Each row of a before or after table is a point. The points were changed in one or more steps. Then noise was added and the rows were shuffled. The steps act on how far a point lies along the listed directions, d1 being the first. What was done? A step turns or swaps two directions, mirrors them in a line or flattens them onto one, adds a multiple of one to another, or multiplies one. Angles are multiples of 10 degrees, from the lower direction toward the higher: turns from -170 to 170, lines from 10 to 170 but not 90. Use the fewest steps. Two steps may share a direction if one is a turn and the other turns, adds or multiplies; they go together, in the order done. Otherwise the lowest direction goes first.

Directions:
(1): [-6 50]
(2): [-50  -6]
Before (11 x 2)
[[-23   0]
 [-51 -16]
 [-15 -25]
 [ 16 -31]
 [ 17  57]
 [-86 -44]
 [ 28  11]
 [-39 -16]
 [-21  37]
 [-31  15]
 [-66  16]]
After (11 x 2)
[[ 76  59]
 [-28 -13]
 [ 49  27]
 [ 28 -34]
 [ 64  -1]
 [ -8 -57]
 [ 21   4]
 [ 35  25]
 [ 30 -10]
 [-23  26]
 [ 13  27]]
Steps: turn d1 and d2 by -170 degrees

Directions:
(1): [ 28  48 -44   7 -14  50]
(2): [ -1  50  16  53  33 -32]
(3): [-13  31  68 -22  -7  39]
(4): [ 79   0  20 -24  11 -21]
(5): [ 23 -35  24  62 -32  24]
Before (9 x 6)
[[-55  39 -63  60 -16  17]
 [-18 -66  30  10  -7 -23]
 [-42  47  20  33  25 -15]
 [-16  41 -23  12  25 -25]
 [ 45 -43  44  38  -6 -44]
 [-18  44  -3  60  18 -49]
 [ 60 -43  43  11 -25  12]
 [ 35 -20  64  21  15 -27]
 [-31  44 -46  25  37 -24]]
After (9 x 6)
[[ 28 -39 -48 -48 -14  15]
 [ 63 -28 -12 -53 -15 -25]
 [ 38 -11  44  37  18 -67]
 [ 19  32 -75 -76   0  -5]
 [ 26 -20  12 -72  -6   7]
 [ 36 -18  63  19  17 -31]
 [ 24 -34 -22 -37 -17  13]
 [-29 -15  26   3  34 -61]
 [ 17  34  42  60  23 -29]]
Steps: turn d4 and d5 by 110 degrees; turn d2 and d4 by 120 degrees

Directions:
(1): [ 58  18  27  24 -20  64 -14 -11  57  34   0]
(2): [ 21 -23  12  42  -4 -44 -37  16  39 -56 -55]
Before (12 x 11)
[[ 11 -19   5  33   0 -34 -18  14  31 -41 -41]
 [-20  -4  -8 -12   8 -23  13   8 -17 -15   3]
 [ 17  -3   4  17  -1  -7  -4  -4  12 -11 -17]
 [ -9 -20   2   1   4 -13 -12  12  -2 -10  -6]
 [  8   1  -5   1  -4   7   2   0   6  -3   1]
 [ -1  -8   0   1   1   0  -8  -2  -9   7  -4]
 [-31 -12  -9 -10  12 -40  10  12 -37 -14   3]
 [  1   6   4  -8  -1  17  -1   4  -6   2   0]
 [-14 -13  -2  -9   3  -6   9  10 -21  -5   6]
 [ 14  -8  -1  15   0   0 -10   5  18 -14 -17]
 [  1   2   3   4   3   2   2  -1   8  -3   2]
 [ -2  -4   4   0   5  12   2  -5  -4   3   0]]
After (12 x 11)
[[ -10    8   -2  -20    3   18    8    2  -21   10   11]
 [  46  -51   25   96   -7  -93  -71   36   92 -120 -121]
 [  -9   -2    1   -7    7   14    8   -6  -13    8    8]
 [  20   10   11    4   -7   25    4    0   23   12    6]
 [  16  -22   15   22   -3   -9  -28   13   28  -19  -24]
 [  -3   -1    0    4    5   -6    2    1    4   -9   -1]
 [  13  -25    0   33    2  -39  -27   16   26  -53  -48]
 [  10    0    9   -5   -6   32    9    2   -1   21   15]
 [  -1   -2   -9   -2   -1   -4    4    2   -3   -9    0]
 [  35    9   23   16  -10   34   -5   -1   28   27    6]
 [   2   -7    1    2    0    3   -9   -3   -7    9   -3]
 [  17  -19    4   33    1  -42  -20    6   20  -46  -45]]
Steps: multiply d1 by -1; multiply d2 by 3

* [Problem]
Each record is to be retyped exactly as written.

* [Response box]
Each row of a before or after table is a point. The points were changed in one or more steps. Then noise was added and the rows were shuffled. The steps act on how far a point lies along the listed directions, d1 being the first. What was done? A step turns or swaps two directions, mirrors them in a line or flattens them onto one, adds a multiple of one to another, or multiplies one. Angles are multiples of 10 degrees, from the lower direction toward the higher: turns from -170 to 170, lines from 10 to 170 but not 90. Use the fewest steps. Two steps may share a direction if one is a turn and the other turns, adds or multiplies; they go together, in the order done. Otherwise the lowest direction goes first.

Directions:
(1): [-6 50]
(2): [-50  -6]
Before (11 x 2)
[[-23   0]
 [-51 -16]
 [-15 -25]
 [ 16 -31]
 [ 17  57]
 [-86 -44]
 [ 28  11]
 [-39 -16]
 [-21  37]
 [-31  15]
 [-66  16]]
After (11 x 2)
[[ 76  59]
 [-28 -13]
 [ 49  27]
 [ 28 -34]
 [ 64  -1]
 [ -8 -57]
 [ 21   4]
 [ 35  25]
 [ 30 -10]
 [-23  26]
 [ 13  27]]
Steps: turn d1 and d2 by -170 degrees

Directions:
(1): [ 28  48 -44   7 -14  50]
(2): [ -1  50  16  53  33 -32]
(3): [-13  31  68 -22  -7  39]
(4): [ 79   0  20 -24  11 -21]
(5): [ 23 -35  24  62 -32  24]
Before (9 x 6)
[[-55  39 -63  60 -16  17]
 [-18 -66  30  10  -7 -23]
 [-42  47  20  33  25 -15]
 [-16  41 -23  12  25 -25]
 [ 45 -43  44  38  -6 -44]
 [-18  44  -3  60  18 -49]
 [ 60 -43  43  11 -25  12]
 [ 35 -20  64  21  15 -27]
 [-31  44 -46  25  37 -24]]
After (9 x 6)
[[ 28 -39 -48 -48 -14  15]
 [ 63 -28 -12 -53 -15 -25]
 [ 38 -11  44  37  18 -67]
 [ 19  32 -75 -76   0  -5]
 [ 26 -20  12 -72  -6   7]
 [ 36 -18  63  19  17 -31]
 [ 24 -34 -22 -37 -17  13]
 [-29 -15  26   3  34 -61]
 [ 17  34  42  60  23 -29]]
Steps: turn d4 and d5 by 110 degrees; turn d2 and d4 by 120 degrees

Directions:
(1): [ 58  18  27  24 -20  64 -14 -11  57  34   0]
(2): [ 21 -23  12  42  -4 -44 -37  16  39 -56 -55]
Before (12 x 11)
[[ 11 -19   5  33   0 -34 -18  14  31 -41 -41]
 [-20  -4  -8 -12   8 -23  13   8 -17 -15   3]
 [ 17  -3   4  17  -1  -7  -4  -4  12 -11 -17]
 [ -9 -20   2   1   4 -13 -12  12  -2 -10  -6]
 [  8   1  -5   1  -4   7   2   0   6  -3   1]
 [ -1  -8   0   1   1   0  -8  -2  -9   7  -4]
 [-31 -12  -9 -10  12 -40  10  12 -37 -14   3]
 [  1   6   4  -8  -1  17  -1   4  -6   2   0]
 [-14 -13  -2  -9   3  -6   9  10 -21  -5   6]
 [ 14  -8  -1  15   0   0 -10   5  18 -14 -17]
 [  1   2   3   4   3   2   2  -1   8  -3   2]
 [ -2  -4   4   0   5  12   2  -5  -4   3   0]]
After (12 x 11)
[[ -10    8   -2  -20    3   18    8    2  -21   10   11]
 [  46  -51   25   96   -7  -93  -71   36   92 -120 -121]
 [  -9   -2    1   -7    7   14    8   -6  -13    8    8]
 [  20   10   11    4   -7   25    4    0   23   12    6]
 [  16  -22   15   22   -3   -9  -28   13   28  -19  -24]
 [  -3   -1    0    4    5   -6    2    1    4   -9   -1]
 [  13  -25    0   33    2  -39  -27   16   26  -53  -48]
 [  10    0    9   -5   -6   32    9    2   -1   21   15]
 [  -1   -2   -9   -2   -1   -4    4    2   -3   -9    0]
 [  35    9   23   16  -10   34   -5   -1   28   27    6]
 [   2   -7    1    2    0    3   -9   -3   -7    9   -3]
 [  17  -19    4   33    1  -42  -20    6   20  -46  -45]]
Steps: multiply d1 by -1; multiply d2 by 3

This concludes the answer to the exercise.